(PROBLEM DETAILS):
Output a verbatim copy of the data, cut off after the line that contains "[-4.0 -0.4 -8.4 -1.3]".

(AVAILABLE DATA):
Rows are points. The last column is the point's height on a tilted bowl or saddle (a function of degree 2), plus a little noise. Along how many of its main directions does it bend up, bend down or stay straight?

Points (10 x 3)
[[-2.3 -0.6 -0.4]
 [-1.9  6.1  6.5]
 [ 3.5 -3.5  1.1]
 [ 2.1 -1.0  1.6]
 [ 1.0  1.5  2.4]
 [ 3.4  2.2  1.2]
 [-0.2  1.1  2.0]
 [-2.0  4.1  4.0]
 [-6.7  2.5 -2.9]
 [ 2.1  3.8  3.5]]
Directions: 1 up, 1 down, 0 straight

Points (15 x 4)
[[-3.1 -3.3 -2.3 -2.3]
 [ 0.3  0.3 -3.4  0.4]
 [-0.1 -3.5 -1.3 -2.6]
 [-2.0  1.7 -4.1  1.1]
 [ 2.9  0.5  3.9 -3.7]
 [-3.2 -3.9 -3.0 -3.0]
 [-4.4  0.6 -3.4 -0.1]
 [ 0.7  0.0 -2.3 -0.1]
 [ 4.2 -6.3  3.9 -9.3]
 [ 3.4  0.1 -1.5 -1.7]
 [-4.0 -0.4 -8.4 -1.3]
 [ 0.4  2.2 -5.0  1.5]
 [-0.5 -0.3  2.4 -1.0]
 [ 0.0 -1.3  4.7 -2.5]
 [ 1.2 -2.8 -2.8 -2.1]]
Directions: 0 up, 2 down, 1 straight

Points (24 x 5)
[[ -1.1   0.6  -1.5  -3.9   0.0]
 [  3.4  -0.1   4.3  -0.3   0.2]
 [-12.3   4.0   2.4   6.2  11.8]
 [  0.9  -0.6   0.7  -2.1  -1.0]
 [ -2.0   1.1   2.2   6.7   3.5]
 [  1.7  -1.7   4.3  -0.5  -1.6]
 [ -2.3  -0.9  -3.3  -3.5   0.4]
 [  2.0   3.8   4.1   0.0   2.0]
 [  2.1  -0.7  -5.2   2.7   0.4]
 [ -0.7  -3.2  -2.1  -4.1  -0.7]
 [ -1.2   3.6  -0.4   0.7   0.7]
 [  0.3   1.6   2.8   1.0   0.5]
 [  2.8   0.8  -0.7   1.6   0.5]
 [ 10.5   3.3   3.2   0.6   7.5]
 [  5.2   0.4  -1.1  -1.9   0.7]
 [  0.6   0.9  -5.1   0.1  -0.4]
 [  0.3  -1.2   2.2  -1.5  -1.4]
 [  3.0  -6.6  -0.1   3.1   1.6]
 [  2.5  -1.6   2.2  -1.0  -1.0]
 [ -1.2   0.3   2.5   1.6   0.2]
 [ -2.8   0.0  -1.1  -4.2   0.3]
 [  3.8   2.2  -4.7  -2.8   0.1]
 [ -1.2   1.9   1.5  -0.1   0.3]
 [ -2.2  -1.5   0.2   0.9  -0.3]]
Directions: 3 up, 1 down, 0 straight

Points (44 x 7)
[[  1.3  -3.8  -0.4  -2.5  -2.2  -6.4  -5.7]
 [ -5.1  -2.0  -0.9   3.3  -1.5   1.9   0.5]
 [ -2.3   6.3   2.2  -3.5   0.2  -0.9  -2.5]
 [  1.7   4.5   3.2  -0.4   0.5  -0.8  -0.1]
 [  1.4  -3.3  -3.4   7.4  -4.4  -6.9  -8.0]
 [ -1.1   1.4   0.5   5.0   5.4   0.6  -0.9]
 [ -3.2  -6.3  -1.3   3.0   0.8  -2.8  -2.9]
 [ -7.0  -2.1  -1.0  -1.4   5.1  -2.6  -2.7]
 [ -3.2   2.1   0.8  -2.8   0.3  -2.6  -1.7]
 [  2.5   1.3  -3.0  -2.4  -3.3  -0.3   0.0]
 [  2.1   0.0  -5.7  -4.8  -1.7  -2.0  -2.1]
 [  2.9  -1.9   0.3   3.9  -6.3   0.9   1.9]
 [ -1.3   1.0   1.0  -3.1  -0.5   5.1  -2.7]
 [ -1.0   0.5   0.8  -2.3   8.3   2.5  -5.0]
 [  1.7  -0.1  -0.9  -2.2   4.1   3.3  -2.2]
 [  0.9   0.4   2.4   0.2   5.1  -4.1  -0.4]
 [ -2.2  -1.4  -1.1   0.8  -0.5   3.1  -0.4]
 [ -0.4  -3.0  -2.9   1.6   3.2  -2.6  -2.4]
 [  5.2  -6.3  -7.6  -1.0  -3.3  -0.4  -3.0]
 [  1.4  -4.8   4.2  -5.6   4.7  -1.1  -8.0]
 [ -2.1  -2.4  -1.0  -2.2   0.9  -5.5  -3.7]
 [ -1.6   0.8  -6.0   6.4  -1.5  -2.3  -4.6]
 [  0.0   1.6   2.3   2.0   1.6  -1.5   0.6]
 [  2.2   2.7   1.8  -2.1  -2.8   2.5  -0.3]
 [  4.1  -0.5  -0.3  -3.1   2.4  -3.1  -0.4]
 [  0.1   2.2   5.7   3.2   3.3  -2.8  -0.1]
 [ -0.2   2.3   2.2  -2.3   3.9  -2.4  -0.4]
 [  4.0   1.8   0.9  -1.4  -3.6   0.8   1.1]
 [  2.0   1.3  -2.6  -1.4   4.2   1.9  -0.9]
 [ -2.4   2.0   2.8   0.4  -0.4   0.4  -0.1]
 [ -2.4   4.7   2.2   1.3   1.2  -6.5   1.1]
 [ -4.0   0.7   6.7  -1.9   1.7  -4.4  -1.7]
 [ -0.4   2.7  -0.7   1.9   2.7   2.0  -0.6]
 [ -2.2  -4.9   0.2  -0.9   1.3   1.9  -1.7]
 [  2.3   2.4   0.9   1.8  -1.8   0.0   0.9]
 [  2.6 -11.1   4.1  -4.4  -1.2  -0.6  -8.2]
 [ -2.9  -0.6  -0.9  -2.4   0.4   3.2  -2.7]
 [ -4.9  -2.1   1.7  -1.3  -0.4   2.9  -1.1]
 [  2.7  -1.4   2.1   0.6   4.9   0.9  -1.6]
 [  1.4   0.4  -1.6   1.5   5.4   1.7  -1.5]
 [  3.2   2.1  -1.6  -0.4   3.6   1.1   0.4]
 [ -2.7   1.0  -1.6  -0.6  -4.4  -0.8  -2.6]
 [  4.5  -4.2  -1.3  -1.3   7.2  -7.8  -5.7]
 [  2.0  -1.4  -2.7   0.1   1.0  -0.1  -0.3]]
Directions: 2 up, 4 down, 0 straight

Points (44 x 7)
[[ 1.0  2.9  2.1 -1.4 -5.9  4.4  2.5]
 [ 7.6 -4.6  1.4 -2.5  2.0  5.5 -5.2]
 [-5.7  2.8  1.0 -0.2 -0.2 -1.6  0.3]
 [-4.8  7.1  0.6 -3.2 -0.3  2.2 -6.0]
 [-2.9 -1.3  3.1  3.1 -0.5  5.5  2.4]
 [-3.2  5.9  1.4 -3.8  2.6 -6.3 -5.9]
 [ 0.7 -0.7  3.4  2.1 -1.3  1.7  2.9]
 [ 1.8 -2.1 -1.5 -5.7 -6.4  4.0 -7.7]
 [-5.9  2.8  1.0 -1.1 -3.5 -0.3  1.1]
 [-2.6  5.9  3.5  3.2 -3.3 -1.0  2.9]
 [-3.5  1.0  0.2  1.7 -1.2  0.5  3.1]
 [ 1.1  0.6 -0.2  2.5  3.9  1.8 -0.6]
 [ 4.2  0.7 -6.8 -0.9 -1.2 -0.7  0.0]
 [-0.6  2.5 -7.8 -3.7  5.4  0.3 -4.4]
 [ 2.3 -3.3 -2.3 -0.4  6.2 -4.9 -1.4]
 [-4.6  0.2  2.8  0.4 -1.8 -3.9  3.4]
 [-0.1 -3.9  0.3 -4.4  4.4 -5.6 -3.6]
 [-0.9 -0.2  0.7  2.5 -1.5  1.6  3.6]
 [ 0.1 -0.1 -4.8  1.1  7.2 -1.8 -2.2]
 [ 0.3 -3.2 -0.5 -0.4  0.7 -3.9  1.3]
 [ 4.3 -2.2  0.3  3.3 -0.8 -4.0 -1.0]
 [ 0.0 -7.1  0.1 -4.8 -3.8  1.0 -7.1]
 [ 0.6 -0.4  3.9 -1.7  3.2 -1.5 -1.7]
 [-2.3 -0.3 -0.8 -0.2 -3.1  0.7  3.0]
 [ 0.9  2.2  3.7  2.3  4.1 -3.5 -2.9]
 [-0.7  3.6 -3.4 -2.4 -6.0 -3.9  2.2]
 [ 2.4  3.3  4.5  2.9  4.3  1.2 -3.9]
 [ 3.8 -1.6  2.1  0.0  3.0  0.8 -0.8]
 [-2.5 -2.0  0.4  3.1  2.4 -0.1  1.7]
 [-0.5  0.3 -1.0 -1.9  0.4 -5.5  0.9]
 [ 4.1  2.4 -0.2 -0.8  0.8  1.0  0.5]
 [-1.6  2.8  0.1  0.6  4.9 -1.0 -2.0]
 [ 4.9  1.8 -3.1  0.8  2.7  0.0 -0.3]
 [ 3.9 -0.4 -4.2 -2.1 -0.4  0.6 -0.5]
 [-8.4  4.2  3.1 -2.6 -1.8  0.7 -5.4]
 [ 0.9  4.5 -2.2  0.8  0.7 -2.5  2.0]
 [-0.8  3.1 -2.6  3.7  2.2 -0.8 -0.1]
 [-0.9  1.2 -3.7  1.2 -0.9  2.9  1.2]
 [ 1.3  4.9 -1.9  3.4  2.5  1.6 -1.4]
 [-3.7  4.5  0.8 -1.3 -6.3  4.1  1.3]
 [-0.5  0.9 -5.4  0.7 -0.4 -0.5  1.5]
 [-3.9 -3.1  2.2 -2.0  3.1  0.9 -0.3]
 [-0.2  2.3  0.7  1.0  3.7  3.7 -0.9]
 [ 2.3 -2.5 -1.4 -3.5  6.8  4.0 -2.9]]
Directions: 0 up, 3 down, 3 straight

Points (69 x 9)
[[  0.1   2.7  -0.8   3.7  -1.5   0.2  -2.3   6.4   0.9]
 [ -0.3   3.6  -2.3   1.6  -1.7   4.2   0.8  -5.8  -1.0]
 [ -6.0  -6.9   0.8   5.6   1.9  -3.8  -0.1   0.1   8.0]
 [ -0.7  -3.0  -1.4   4.1   0.5   1.3   0.5   1.1   1.4]
 [ -2.5  -4.2   1.8   0.2   1.4   2.1  -1.6  -4.0   0.4]
 [  0.3  -4.9  -0.3   3.3   0.2   2.8  -0.6   2.0   2.5]
 [  2.1  -3.8   4.1  -5.4   2.5  -5.4  -1.4   2.6   7.2]
 [  4.2  -5.0   3.2   2.0   3.8   0.5  -1.0   6.9   6.6]
 [ -0.3   1.3   2.1   6.9   0.2  -0.4  -4.3  -2.1  -1.0]
 [  1.6  -0.7   4.9   4.9   3.2   0.0   0.7  -1.3   0.9]
 [  5.6  -4.1  -3.3  -2.5  -2.8  -0.2   1.5  -2.1  -1.4]
 [ -8.2   0.4  -3.7  -5.4  -2.3   3.3   0.6   2.9   1.0]
 [ -0.3   5.0   1.9  -1.3  -0.6   0.1  -1.4  -0.8   0.0]
 [ -2.1   3.8  -3.5   4.5   3.2   2.3   0.4   0.3   2.0]
 [  2.3   1.5   1.2   0.8  -2.6   2.9   1.2  -1.0  -1.7]
 [  1.0   0.8   3.8  -0.3  -0.5  -4.1   0.6   3.0   2.8]
 [  0.7   2.9 -10.0  -1.2  -1.8  -2.8   1.2  -3.2   2.0]
 [  1.9   1.9  -2.6   0.5  -0.6  -0.1   6.5  -0.8   1.3]
 [ -3.8   0.1  -1.0  -1.2   3.2   1.1  -2.2   2.5   2.2]
 [ -0.9   0.1  -1.3   0.2   1.9   1.1  -1.5   8.0   4.9]
 [ -0.3  -7.1   5.8  -2.5   1.0  -1.2   5.4   1.3   7.7]
 [ -1.3  -0.6  -3.2  -1.9   3.2  -2.0  -2.8   3.4   2.6]
 [  5.5  -2.1   1.1  -5.3  10.0   1.5   4.4  -3.9  -1.3]
 [ -5.3   2.4   2.0   4.1  -0.3   1.9  -3.2   1.6   0.6]
 [  0.9   4.8  -3.2   1.3  -2.5   1.5  -2.5   1.5   0.1]
 [  4.0   2.8  -0.7   0.2   1.7   6.2  -4.6   3.3   5.0]
 [ -0.4   2.5   0.2   4.0  -2.8   3.0   1.7  -3.8  -2.3]
 [  2.0   1.2   3.8  -1.8  -2.3   1.1   0.4   2.6   0.6]
 [ -2.0  -2.7   1.3   0.4   1.4  -1.5   3.8  -5.9   0.6]
 [  2.3  -1.4  -0.1   3.0   3.1  -1.4   1.7   5.4   3.2]
 [  3.4  -2.8  -0.5   0.3   1.7   1.9   4.3   1.1   1.2]
 [ -1.5  -2.2   0.3   3.5  -2.5   7.7  -0.2   5.0   4.9]
 [  2.8  -1.6   3.3   0.7   3.8   5.9   1.4  -0.4   1.9]
 [  1.6   0.8  -6.0   0.3  -3.4   0.9   2.2   3.5   2.2]
 [  2.4   2.6   3.9  -0.6   0.9  -1.5  -4.3   1.2   1.8]
 [  1.1  -6.8  -5.7   1.7  -0.8   2.6   4.5   1.7   4.2]
 [ -0.8  -2.0  -1.3  -1.0  -3.0   0.2  -2.8   0.8   0.3]
 [  2.1   4.3   0.1  -4.1  -3.8   2.0   3.6  -3.7  -1.1]
 [ -2.3   0.5  -2.2  -0.4  -3.3   0.2  -6.3  -0.8  -0.1]
 [ -2.0   2.4  -5.2   4.1   2.5   1.4   4.1   5.0   4.0]
 [  2.1  -0.9  -3.1   1.1   7.0   2.0  -3.6   0.3   3.9]
 [  3.8   3.9   0.9   1.2   2.2   0.2  -0.7  -1.3   0.4]
 [ -0.8  -0.5  -2.3   0.7  -2.1   4.8  -2.2   0.9   1.1]
 [ -2.1  -4.9  -0.3  -1.6   2.8   5.9   2.1  -4.5  -1.1]
 [  0.5  -4.0  -3.2   3.3   8.1  -2.5   3.2  -1.0   2.7]
 [  1.7  -3.4  -2.6   2.6  -5.2  -2.3  -0.2  -3.6  -1.4]
 [ -2.2   0.7   3.2  -0.2   4.6  -1.0  -2.4   4.5   5.5]
 [  1.4  -1.8  -5.0   2.5  -3.0   1.2  -3.2   2.9   2.0]
 [ -7.0  -2.2   2.5  -4.6   4.0   1.2  -1.4   1.1   3.2]
 [ -1.8  -0.1   4.6  -0.3   1.7  -0.6  -0.1  -0.7   2.3]
 [ -2.1   5.5  -1.2   1.7   0.7  -1.8  -1.4   0.9   1.2]
 [  0.5  -5.1   2.5  -0.1   2.5   2.4  -3.1   0.2   3.6]
 [  4.8   1.5  -5.9   0.7  -1.0  -1.7   5.3  -0.7   1.4]
 [ -2.4   3.9   2.0  -0.6   0.7   6.2   2.4   1.7   2.9]
 [  2.4  -2.3  -3.5  -4.0  -2.3   1.8   1.4   0.6   0.0]
 [ -1.0   0.3   0.5  -2.2  -4.4   2.9   0.6  -0.6  -1.1]
 [  0.8  -2.3   2.5   1.5  -1.3  -1.8  -5.2   2.1   2.0]
 [  2.8   1.3   4.9  -0.8   1.2  -1.1   1.0  -0.1   1.4]
 [ -1.3   5.1   4.5   0.2  -2.5  -4.9   0.8   2.2   2.6]
 [ -2.0  -0.2   5.9  -7.4   1.0  -2.7   0.4   1.3   5.7]
 [ -1.7  -0.9   3.4  -4.3   2.9  -2.0   1.0  -1.9   2.3]
 [  1.9   4.1  -2.1  -1.8   8.4  -2.5  -1.4   2.8   3.6]
 [  3.8   0.7  -7.7  -1.8   1.6  -5.8  -1.3  -2.0   2.2]
 [  2.5  -4.5  -3.9  -2.0   1.4   2.9   0.6   4.0   3.6]
 [  2.6  -1.2  -0.6   4.5  -5.1  -3.5   3.5  -2.2  -1.5]
 [  0.2   3.7  -5.5   3.8  -0.7  -3.3   2.8  -2.4   2.5]
 [ -1.3  -1.0  -2.0  -5.5   0.3  -2.5  -1.5   2.2   1.0]
 [ -4.5   1.3  -5.4  -1.9  -3.2   6.4  -0.6   5.3   5.4]
 [ -5.6   0.0   0.9   0.7  -1.1  -3.4  -6.5   2.4   4.2]]
Directions: 4 up, 1 down, 3 straight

(SOLUTION TO THE PROBLEM):
Rows are points. The last column is the point's height on a tilted bowl or saddle (a function of degree 2), plus a little noise. Along how many of its main directions does it bend up, bend down or stay straight?

Points (10 x 3)
[[-2.3 -0.6 -0.4]
 [-1.9  6.1  6.5]
 [ 3.5 -3.5  1.1]
 [ 2.1 -1.0  1.6]
 [ 1.0  1.5  2.4]
 [ 3.4  2.2  1.2]
 [-0.2  1.1  2.0]
 [-2.0  4.1  4.0]
 [-6.7  2.5 -2.9]
 [ 2.1  3.8  3.5]]
Directions: 1 up, 1 down, 0 straight

Points (15 x 4)
[[-3.1 -3.3 -2.3 -2.3]
 [ 0.3  0.3 -3.4  0.4]
 [-0.1 -3.5 -1.3 -2.6]
 [-2.0  1.7 -4.1  1.1]
 [ 2.9  0.5  3.9 -3.7]
 [-3.2 -3.9 -3.0 -3.0]
 [-4.4  0.6 -3.4 -0.1]
 [ 0.7  0.0 -2.3 -0.1]
 [ 4.2 -6.3  3.9 -9.3]
 [ 3.4  0.1 -1.5 -1.7]
 [-4.0 -0.4 -8.4 -1.3]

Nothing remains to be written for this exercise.